Task details:
Exactly the lines from the one containing "124 128 127" to the final line below should be output, and no others.

Source records:
/---
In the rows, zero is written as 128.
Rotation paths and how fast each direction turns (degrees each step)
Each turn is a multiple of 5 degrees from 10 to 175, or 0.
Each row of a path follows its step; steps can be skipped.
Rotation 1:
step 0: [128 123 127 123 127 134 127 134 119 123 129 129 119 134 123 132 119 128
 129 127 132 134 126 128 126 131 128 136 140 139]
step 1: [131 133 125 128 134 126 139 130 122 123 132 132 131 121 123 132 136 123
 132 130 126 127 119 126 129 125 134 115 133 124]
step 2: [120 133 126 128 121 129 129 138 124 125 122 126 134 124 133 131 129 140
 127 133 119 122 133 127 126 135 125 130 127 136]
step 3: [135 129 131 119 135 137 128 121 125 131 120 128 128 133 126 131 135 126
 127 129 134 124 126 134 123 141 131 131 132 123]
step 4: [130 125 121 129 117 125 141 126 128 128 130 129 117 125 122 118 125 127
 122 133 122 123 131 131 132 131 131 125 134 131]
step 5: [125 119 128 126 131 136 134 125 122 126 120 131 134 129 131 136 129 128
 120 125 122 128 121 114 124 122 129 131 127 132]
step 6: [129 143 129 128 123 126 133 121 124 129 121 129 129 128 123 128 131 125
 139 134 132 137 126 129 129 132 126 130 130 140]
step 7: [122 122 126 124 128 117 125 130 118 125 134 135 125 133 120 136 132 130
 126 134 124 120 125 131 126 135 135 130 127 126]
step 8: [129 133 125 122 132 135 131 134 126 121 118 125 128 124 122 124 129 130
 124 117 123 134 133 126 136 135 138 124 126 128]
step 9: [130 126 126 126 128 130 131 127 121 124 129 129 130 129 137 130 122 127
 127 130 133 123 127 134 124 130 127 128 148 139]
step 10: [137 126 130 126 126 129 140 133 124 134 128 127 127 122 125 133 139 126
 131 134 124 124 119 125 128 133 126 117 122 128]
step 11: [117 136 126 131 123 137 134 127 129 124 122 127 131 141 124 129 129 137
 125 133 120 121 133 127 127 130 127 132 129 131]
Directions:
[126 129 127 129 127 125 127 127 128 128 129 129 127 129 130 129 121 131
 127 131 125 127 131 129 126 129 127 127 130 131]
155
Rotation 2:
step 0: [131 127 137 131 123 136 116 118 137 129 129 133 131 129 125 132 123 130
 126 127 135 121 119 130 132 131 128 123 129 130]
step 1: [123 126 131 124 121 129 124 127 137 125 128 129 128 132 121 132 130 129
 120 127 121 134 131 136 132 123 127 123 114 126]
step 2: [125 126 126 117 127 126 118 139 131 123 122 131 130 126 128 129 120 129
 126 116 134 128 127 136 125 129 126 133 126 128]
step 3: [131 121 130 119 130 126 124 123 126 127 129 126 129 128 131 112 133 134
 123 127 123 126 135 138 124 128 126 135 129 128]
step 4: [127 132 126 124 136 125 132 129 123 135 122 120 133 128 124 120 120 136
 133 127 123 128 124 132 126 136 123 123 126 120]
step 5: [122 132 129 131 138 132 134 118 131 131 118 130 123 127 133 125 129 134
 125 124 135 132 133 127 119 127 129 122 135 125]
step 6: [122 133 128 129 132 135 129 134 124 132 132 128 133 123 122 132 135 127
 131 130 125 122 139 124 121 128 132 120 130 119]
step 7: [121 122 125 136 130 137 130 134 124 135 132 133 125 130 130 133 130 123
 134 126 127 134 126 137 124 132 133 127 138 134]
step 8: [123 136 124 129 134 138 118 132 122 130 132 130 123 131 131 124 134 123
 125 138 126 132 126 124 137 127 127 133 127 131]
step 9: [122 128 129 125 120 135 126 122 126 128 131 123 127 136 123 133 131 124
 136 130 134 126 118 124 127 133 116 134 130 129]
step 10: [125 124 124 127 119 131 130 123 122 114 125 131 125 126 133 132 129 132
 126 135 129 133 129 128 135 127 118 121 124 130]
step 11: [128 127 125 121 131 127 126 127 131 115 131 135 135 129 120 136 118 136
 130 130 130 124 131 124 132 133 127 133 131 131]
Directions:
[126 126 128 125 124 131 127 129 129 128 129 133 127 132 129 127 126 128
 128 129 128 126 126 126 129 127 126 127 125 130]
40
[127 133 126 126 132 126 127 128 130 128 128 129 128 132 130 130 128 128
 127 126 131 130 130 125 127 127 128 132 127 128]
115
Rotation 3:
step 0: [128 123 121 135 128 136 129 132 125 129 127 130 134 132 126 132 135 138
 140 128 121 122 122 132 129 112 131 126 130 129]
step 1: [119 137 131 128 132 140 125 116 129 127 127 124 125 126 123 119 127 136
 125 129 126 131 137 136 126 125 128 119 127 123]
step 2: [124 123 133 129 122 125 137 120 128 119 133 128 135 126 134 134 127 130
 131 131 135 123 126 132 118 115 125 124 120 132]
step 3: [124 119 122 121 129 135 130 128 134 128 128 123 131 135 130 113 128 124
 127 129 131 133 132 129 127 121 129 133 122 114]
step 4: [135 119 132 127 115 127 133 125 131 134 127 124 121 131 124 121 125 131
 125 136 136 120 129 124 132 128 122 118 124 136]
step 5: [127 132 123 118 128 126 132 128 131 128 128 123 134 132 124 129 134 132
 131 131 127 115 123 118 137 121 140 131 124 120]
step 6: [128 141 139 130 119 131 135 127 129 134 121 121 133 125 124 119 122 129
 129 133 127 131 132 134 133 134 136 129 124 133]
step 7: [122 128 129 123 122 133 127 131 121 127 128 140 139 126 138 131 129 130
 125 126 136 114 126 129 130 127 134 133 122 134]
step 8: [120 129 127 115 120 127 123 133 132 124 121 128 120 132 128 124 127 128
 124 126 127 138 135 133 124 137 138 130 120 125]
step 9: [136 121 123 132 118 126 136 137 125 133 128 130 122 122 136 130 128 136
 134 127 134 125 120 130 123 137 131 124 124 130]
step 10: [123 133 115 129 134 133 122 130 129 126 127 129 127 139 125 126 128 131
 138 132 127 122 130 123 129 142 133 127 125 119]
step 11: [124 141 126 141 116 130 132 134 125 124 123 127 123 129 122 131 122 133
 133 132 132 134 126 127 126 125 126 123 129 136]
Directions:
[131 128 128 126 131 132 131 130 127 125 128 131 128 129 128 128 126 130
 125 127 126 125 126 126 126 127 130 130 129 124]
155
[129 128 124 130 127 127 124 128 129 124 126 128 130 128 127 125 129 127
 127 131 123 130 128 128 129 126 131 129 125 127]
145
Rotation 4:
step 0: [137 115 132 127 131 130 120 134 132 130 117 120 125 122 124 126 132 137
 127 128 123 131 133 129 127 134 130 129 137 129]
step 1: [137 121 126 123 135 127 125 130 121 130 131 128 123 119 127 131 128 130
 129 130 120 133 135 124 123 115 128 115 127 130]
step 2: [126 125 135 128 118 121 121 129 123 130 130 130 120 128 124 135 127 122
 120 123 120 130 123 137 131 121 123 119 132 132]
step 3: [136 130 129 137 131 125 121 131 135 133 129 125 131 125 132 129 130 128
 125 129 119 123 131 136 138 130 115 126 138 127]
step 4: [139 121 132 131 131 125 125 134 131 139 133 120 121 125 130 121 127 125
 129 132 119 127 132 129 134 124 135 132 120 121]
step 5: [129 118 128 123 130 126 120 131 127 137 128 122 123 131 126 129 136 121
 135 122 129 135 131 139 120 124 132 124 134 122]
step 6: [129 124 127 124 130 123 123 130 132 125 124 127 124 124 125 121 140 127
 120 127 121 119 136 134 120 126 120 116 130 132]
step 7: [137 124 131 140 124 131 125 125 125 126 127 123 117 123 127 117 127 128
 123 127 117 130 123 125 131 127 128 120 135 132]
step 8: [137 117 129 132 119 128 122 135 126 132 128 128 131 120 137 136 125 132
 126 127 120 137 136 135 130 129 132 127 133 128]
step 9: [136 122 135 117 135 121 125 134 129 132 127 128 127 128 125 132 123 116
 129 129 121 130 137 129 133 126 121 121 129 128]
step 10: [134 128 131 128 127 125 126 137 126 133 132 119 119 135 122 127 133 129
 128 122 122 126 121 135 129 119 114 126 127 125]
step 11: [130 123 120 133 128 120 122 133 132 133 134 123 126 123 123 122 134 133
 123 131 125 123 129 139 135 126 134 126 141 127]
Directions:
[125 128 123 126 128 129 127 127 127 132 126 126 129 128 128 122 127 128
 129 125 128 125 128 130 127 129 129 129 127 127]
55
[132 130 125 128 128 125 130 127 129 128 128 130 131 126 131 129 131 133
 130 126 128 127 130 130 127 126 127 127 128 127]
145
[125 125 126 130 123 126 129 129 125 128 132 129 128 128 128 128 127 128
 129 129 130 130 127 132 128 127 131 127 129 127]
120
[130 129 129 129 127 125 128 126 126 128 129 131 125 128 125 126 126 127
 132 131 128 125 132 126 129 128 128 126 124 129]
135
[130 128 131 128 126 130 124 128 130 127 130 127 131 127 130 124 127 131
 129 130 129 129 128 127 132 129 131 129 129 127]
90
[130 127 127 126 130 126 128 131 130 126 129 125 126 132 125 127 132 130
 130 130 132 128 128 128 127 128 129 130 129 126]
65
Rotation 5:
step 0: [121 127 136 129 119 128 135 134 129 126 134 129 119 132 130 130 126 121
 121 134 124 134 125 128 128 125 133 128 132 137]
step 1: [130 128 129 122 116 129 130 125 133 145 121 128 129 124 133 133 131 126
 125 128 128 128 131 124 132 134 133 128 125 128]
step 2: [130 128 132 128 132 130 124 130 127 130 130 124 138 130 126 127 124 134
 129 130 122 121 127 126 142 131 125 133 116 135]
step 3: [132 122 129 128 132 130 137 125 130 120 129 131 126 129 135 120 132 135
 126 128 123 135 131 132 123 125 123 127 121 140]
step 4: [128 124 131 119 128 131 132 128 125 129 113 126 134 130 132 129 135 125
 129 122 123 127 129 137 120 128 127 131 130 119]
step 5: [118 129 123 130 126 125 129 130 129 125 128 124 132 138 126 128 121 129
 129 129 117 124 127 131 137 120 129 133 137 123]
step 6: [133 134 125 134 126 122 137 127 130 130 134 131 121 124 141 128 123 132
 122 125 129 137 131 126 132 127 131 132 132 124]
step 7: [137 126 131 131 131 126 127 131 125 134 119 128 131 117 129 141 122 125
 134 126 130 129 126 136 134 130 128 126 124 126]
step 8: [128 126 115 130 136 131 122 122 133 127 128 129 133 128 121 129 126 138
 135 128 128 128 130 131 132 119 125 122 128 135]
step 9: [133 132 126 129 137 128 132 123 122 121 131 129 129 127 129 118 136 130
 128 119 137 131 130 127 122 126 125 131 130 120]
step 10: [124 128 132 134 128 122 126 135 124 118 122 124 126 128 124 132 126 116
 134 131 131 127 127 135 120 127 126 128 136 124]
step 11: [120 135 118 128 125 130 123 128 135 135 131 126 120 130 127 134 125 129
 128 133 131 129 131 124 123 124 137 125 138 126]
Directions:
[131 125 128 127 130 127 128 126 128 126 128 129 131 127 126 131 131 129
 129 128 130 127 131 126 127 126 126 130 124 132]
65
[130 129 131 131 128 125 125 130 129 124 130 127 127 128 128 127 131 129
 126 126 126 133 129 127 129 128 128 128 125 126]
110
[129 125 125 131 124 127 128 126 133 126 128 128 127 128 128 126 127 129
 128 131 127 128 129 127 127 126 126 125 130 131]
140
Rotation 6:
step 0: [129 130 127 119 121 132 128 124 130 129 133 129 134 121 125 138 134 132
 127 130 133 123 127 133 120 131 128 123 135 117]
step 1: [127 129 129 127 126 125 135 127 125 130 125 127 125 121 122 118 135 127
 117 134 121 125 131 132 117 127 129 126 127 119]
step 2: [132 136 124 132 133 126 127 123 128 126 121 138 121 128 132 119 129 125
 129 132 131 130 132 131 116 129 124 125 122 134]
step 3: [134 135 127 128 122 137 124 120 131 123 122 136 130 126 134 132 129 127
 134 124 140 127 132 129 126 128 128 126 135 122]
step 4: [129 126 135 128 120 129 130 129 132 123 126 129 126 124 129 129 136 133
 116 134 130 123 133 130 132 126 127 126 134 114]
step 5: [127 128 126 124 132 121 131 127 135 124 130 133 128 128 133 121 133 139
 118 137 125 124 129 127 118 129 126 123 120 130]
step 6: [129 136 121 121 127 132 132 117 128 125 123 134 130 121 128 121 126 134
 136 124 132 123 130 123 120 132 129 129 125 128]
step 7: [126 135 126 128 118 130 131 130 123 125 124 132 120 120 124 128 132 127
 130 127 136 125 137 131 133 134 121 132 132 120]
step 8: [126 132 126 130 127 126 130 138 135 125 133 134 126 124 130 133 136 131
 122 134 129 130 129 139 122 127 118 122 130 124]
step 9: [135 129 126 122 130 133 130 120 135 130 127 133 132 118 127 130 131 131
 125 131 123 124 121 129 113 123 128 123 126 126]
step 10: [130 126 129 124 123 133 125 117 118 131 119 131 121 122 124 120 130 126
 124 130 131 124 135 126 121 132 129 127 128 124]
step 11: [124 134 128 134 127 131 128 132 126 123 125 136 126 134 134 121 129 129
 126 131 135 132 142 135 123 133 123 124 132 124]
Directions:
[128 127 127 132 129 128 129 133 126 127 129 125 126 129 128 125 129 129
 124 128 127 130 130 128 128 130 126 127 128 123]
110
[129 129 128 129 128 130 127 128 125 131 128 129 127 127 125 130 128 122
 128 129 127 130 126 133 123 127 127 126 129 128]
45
\---
Solution to this task:
 124 128 127 130 130 128 128 130 126 127 128 123]
110
[129 129 128 129 128 130 127 128 125 131 128 129 127 127 125 130 128 122
 128 129 127 130 126 133 123 127 127 126 129 128]
45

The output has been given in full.